#### Information shown

(in the rows, 128 means zero)
One turn sends every row of this set to another row. A few are shown first. Where does it send the rows asked after them?
Z_876: [137,129,126,158,143,124,132,120,145,107,132,129,119,132,99,141,121,132,139,133,142,127,110,128,137,143,140,118,133,137,128]
Z_433: [121,128,127,137,135,129,118,128,131,135,129,143,132,118,128,137,123,138,132,133,125,129,109,104,127,149,150,116,114,110,125]
Z_10: [137,118,137,175,134,112,131,133,133,124,157,129,129,146,132,142,132,135,129,119,127,130,117,126,154,132,126,116,122,121,139]
Z_415: [135,131,142,159,134,124,114,117,146,111,130,101,129,131,126,133,128,147,122,105,124,128,103,128,133,131,126,141,121,134,129]
Z_726: [132,135,134,153,138,135,130,112,131,139,117,128,125,141,122,118,138,136,120,123,129,121,125,132,137,116,122,128,148,109,118]
Z_374: [137,120,147,147,124,116,133,110,141,137,126,117,120,122,145,144,124,133,120,122,127,123,119,127,143,125,113,130,128,108,120]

########

=== Exercise goal ===
Please copy every line of the material that contains the word "rows".

=== Result of the task ===
(in the rows, 128 means zero)
One turn sends every row of this set to another row. A few are shown first. Where does it send the rows asked after them?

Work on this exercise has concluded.